#### Data shown ####
Rows are points. Examples show where two turns around zero, p and q, send a point. Write where each new point lands after one turn and then the other. Backwards means that the second turn is done in reverse. Each puzzle has new turns, and all numbers are rounded.
(in the rows, 128 means zero)

Turn p:
[150 119] -> [120 150]
[141 140] -> [110 129]
[ 73 121] -> [171  92]
[135 110] -> [136 145]
[141 151] -> [102 122]
Turn q:
[159 128] -> [159 132]
[124 101] -> [128 101]
[116 170] -> [110 168]
[113 113] -> [115 111]
Where do these land?
p, then q: [124 140] -> [123 116]
p, then q backwards: [110 114] -> [150 121]
p, then q backwards: [166 123] -> [110 162]
p, then q: [ 87 149] -> [146  86]
q, then p: [153 114] -> [118 155]

Turn p:
[133  93 110 145] -> [ 94 134 149 145]
[106 126 118 146] -> [113 127 110 147]
[129 152 151 150] -> [136 154 102 115]
[109 106 147 132] -> [100 117 117 113]
[162 177 117  78] -> [203 119 150 122]
[129 113 125 116] -> [122 116 141 126]
Turn q:
[146 140 107 148] -> [123 136 114 160]
[171 134 136 141] -> [147 106 124 164]
[ 58 100 135 101] -> [104 143 136  53]
[132 106 114 140] -> [123 123 100 127]
[127 145 145 134] -> [122 120 149 137]
[134 143 131 104] -> [148 139 145 128]
Where do these land?
p, then q: [125  97 140 117] -> [127 125 135  94]
q, then p: [150 111  92 177] -> [107 135 120 190]
q, then p: [128 134 135 101] -> [143 135 137 107]
q, then p: [ 95 125 114  97] -> [170 109 124 117]
p, then q: [144 133 149  98] -> [166 119 133 118]
q, then p: [114 146 107 148] -> [131 128  94 142]
p, then q: [142 150 159 157] -> [143 167 147 148]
####
### Your objective
In the listing above, the lines from the one containing "[116 170] -> [110 168]" through the one containing "p, then q: [ 87" must be set down exactly, with no other lines.

### Answer section
[116 170] -> [110 168]
[113 113] -> [115 111]
Where do these land?
p, then q: [124 140] -> [123 116]
p, then q backwards: [110 114] -> [150 121]
p, then q backwards: [166 123] -> [110 162]
p, then q: [ 87 149] -> [146  86]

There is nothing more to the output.